# Task requirements:
After finding the line that contains "row 7: [ 40" in the material below, print that line and all subsequent lines exactly, up to and including the last.

○ ○ ○

These are the activations of a small neural network, seen along a few directions. Each row is one input.
Each table varies a few parts of the input and shows all the possible inputs, shuffled.
Descriptions start from the smaller parts, as in this example, which fits no table here: ring(5) and (point or line(9) or (values(3) and line(4))).
Shared parts are said once, and a part with two or three values counts as separate values.

Rows:
row 1: [-11  10 -29  11 -19   0  72 -24  -9  29  22 -31  12  20  17 -18]
row 2: [  9  -1   9  15  -3 -24 -43  -2  29 -19 -20  29   5 -21 -22   6]
row 3: [  0   6   2   7  -5   8   7  47 -29 -17  47  -2  14 -14  -8  24]
row 4: [-21   0 -11  29 -10 -17 -27   7  40   1 -42  15  13   7 -25  -5]
row 5: [ 18   5  34  -8  18 -10 -26 -34   6  10 -39   8 -13  16  14  13]
row 6: [ -3 -11  18 -29  13  32  33  17 -22  15  19 -15 -10 -19  32  -3]
row 7: [ 40   5  17  -7  -5  -8 -24 -40   9  10 -24  23 -18   9  -3   5]
row 8: [-36 -16 -48  28 -11 -46   5  24  17 -23  19 -13  44  19 -18  -9]
row 9: [ -4  12  -7  14 -10  17  -2 -38  24  28 -52  17   7  18 -10  -2]
row 10: [ 28  34   7 -13   7   8  19 -37 -26  30   3  20 -23  19   6  18]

○ ○ ○

# Task solution:
row 7: [ 40   5  17  -7  -5  -8 -24 -40   9  10 -24  23 -18   9  -3   5]
row 8: [-36 -16 -48  28 -11 -46   5  24  17 -23  19 -13  44  19 -18  -9]
row 9: [ -4  12  -7  14 -10  17  -2 -38  24  28 -52  17   7  18 -10  -2]
row 10: [ 28  34   7 -13   7   8  19 -37 -26  30   3  20 -23  19   6  18]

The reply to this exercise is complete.